### WHAT YOU SHOULD DO
From the data below, return each line in which the string "where" is found.

### RECORDS SUPPLIED

---

Below is a small trained network, with its code and all its weights. Each question gives an input and a class and asks what happens when units are switched off, that is, made to give their printed mean instead of their output.

import numpy as np


def w(rows, s, z=0):
    codes = np.array(rows[::2]) - 128.0
    scale = np.full(codes.shape[1], s)
    scale[-1] = z or s
    return codes * scale


def norm(h):
    return h / np.sqrt((h * h).mean(-1, keepdims=True) + 1e-5)


def f(y):
    return np.maximum(y, 0)


def log_softmax(a):
    a = a - a.max(-1, keepdims=True)
    return a - np.log(np.exp(a).sum(-1, keepdims=True))


def net(x, mask):
    res = np.array(x, float).reshape(1, 3) / 4 @ E
    u = 0
    for l in range(3):
        y = f(norm(res) @ A[l][:, :-1].T + A[l][:, -1])
        res = res + np.where(mask[u : u + 5], y, B[l][:, -1]) @ B[l][:, :-1]
        u += 5
    return log_softmax(norm(res)[-1] @ U[:, :-1].T + U[:, -1])


A, B = {}, {}
E = w([
[121,64,130,74,185,73,129,113,70],'x0',
[193,170,189,149,59,111,23,86,3],'x1',
[190,108,182,53,200,252,158,31,68],'x2',
],0.0076)
A[0] = w([
[3,89,16,152,183,127,144,150,109,208],'0.n0',
[252,198,186,180,78,139,113,69,120,32],'0.n1',
[27,160,55,115,137,75,139,210,210,254],'0.n2',
[205,195,101,165,25,107,68,244,199,84],'0.n3',
[124,199,79,172,69,190,134,154,69,130],'0.n4',
],0.0071,0.0022)
B[0] = w([
[57,158,166,69,124,218,222,119,205,204],'0.n0',
[108,120,217,72,195,225,92,137,159,203],'0.n1',
[41,100,216,1,153,144,130,41,61,254],'0.n2',
[185,106,22,208,181,92,143,107,113,246],'0.n3',
[168,169,102,50,104,236,135,143,80,181],'0.n4',
],0.0067,0.0091)
A[1] = w([
[174,141,245,49,72,187,119,37,96,117],'1.n0',
[129,165,135,74,103,201,62,157,215,39],'1.n1',
[72,28,125,122,181,188,103,32,167,23],'1.n2',
[157,115,114,121,129,193,203,68,168,252],'1.n3',
[65,2,191,77,170,77,249,41,191,235],'1.n4',
],0.0065,0.0012)
B[1] = w([
[91,173,169,87,62,53,49,244,176,219],'1.n0',
[99,134,195,110,144,149,182,206,151,159],'1.n1',
[147,156,84,112,168,136,121,31,73,202],'1.n2',
[1,72,34,156,85,144,131,108,190,195],'1.n3',
[59,165,89,216,156,193,234,69,30,252],'1.n4',
],0.0087,0.012)
A[2] = w([
[184,120,102,123,119,166,37,47,5,6],'2.n0',
[15,101,108,87,128,56,238,101,66,192],'2.n1',
[187,43,76,186,79,121,124,239,113,203],'2.n2',
[141,36,234,18,66,77,97,188,96,217],'2.n3',
[79,144,254,81,168,152,140,145,123,130],'2.n4',
],0.0065,0.002)
B[2] = w([
[217,102,129,89,128,31,214,159,163,170],'2.n0',
[60,154,48,186,113,200,140,83,77,255],'2.n1',
[111,94,101,177,161,152,252,90,136,146],'2.n2',
[62,166,139,73,106,193,107,124,254,180],'2.n3',
[146,33,175,180,83,119,49,146,137,184],'2.n4',
],0.0091,0.011)
U = w([
[121,125,223,68,106,148,65,182,172,127],'0',
[156,155,227,144,252,72,76,90,110,7],'1',
[176,162,163,113,122,105,133,141,155,104],'2',
[205,92,107,168,133,60,171,138,114,111],'3',
[80,138,97,159,126,173,143,103,108,153],'4',
],0.02,0.014)

Each question gives the input, the list of numbers given to net, and the class t.
The units are the neurons (one row each of A and B). Each row of codes is followed by its name. A weight is (code - 128) times the scale printed after its matrix; where a second scale follows, it is the last column's (A, B and U).
mask holds one flag per neuron, layer by layer. A switched-off neuron (its flag False) gives its mean, the last column of its row in B, instead of its output. The means were averaged over made-up inputs and are rounded, as every weight is.
A unit's drop is (log p(t) with every unit on - log p(t) with that unit switched off) / (log p(t) with every unit on - log p(t) with every unit switched off).
The circuit of an input: a set's keep is (log p(t) with only the set's units on - log p(t) with every unit switched off) / (log p(t) with every unit on - log p(t) with every unit switched off). Starting from the 12 units with the biggest drops (on a tie, the unit counted first), units are removed one at a time, each time the one whose removal leaves the highest keep (on an exact tie, the one counted first), for as long as the keep stays at least 0.8.
circuit, biggest first: the units of the circuit, biggest drop first
unit that matters most: the unit with the biggest drop
top k neurons: the k neurons with the biggest drops, biggest first
drop of u: that unit's drop, to one decimal
input [7,8,-4], class 0: unit that matters most => 1.n4
input [-4,2,-3], class 3: circuit, biggest first => (0.n3 0.n0 1.n4 2.n1)
input [-1,7,-5], class 3: top 2 neurons => (0.n3 0.n2)
input [-5,5,-8], class 3: top 2 neurons => (0.n3 1.n4)
input [-2,2,0], class 0: top 2 neurons => (0.n1 1.n4)
input [5,3,7], class 0: top 2 neurons => (1.n0 0.n3)
input [-6,2,-3], class 3: top 3 neurons => (0.n3 0.n0 1.n4)
input [-5,7,-3], class 2: top 4 neurons => (0.n3 0.n2 0.n1 0.n4)
input [-8,-1,2], class 0: top 3 neurons => (1.n4 2.n1 0.n1)
input [6,8,-6], class 3: top 2 neurons => (0.n2 1.n0)
input [-5,7,-1], class 0: drop of 0.n1 => 1.0
input [-2,1,-3], class 3: drop of 0.n3 => 1.1
input [-1,4,-8], class 3: drop of 0.n0 => 0.1
input [6,8,-8], class 3: unit that matters most => 1.n0
input [-2,6,-7], class 3: drop of 0.n3 => 1.1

---

### TASK RESPONSE
        res = res + np.where(mask[u : u + 5], y, B[l][:, -1]) @ B[l][:, :-1]
The units are the neurons (one row each of A and B). Each row of codes is followed by its name. A weight is (code - 128) times the scale printed after its matrix; where a second scale follows, it is the last column's (A, B and U).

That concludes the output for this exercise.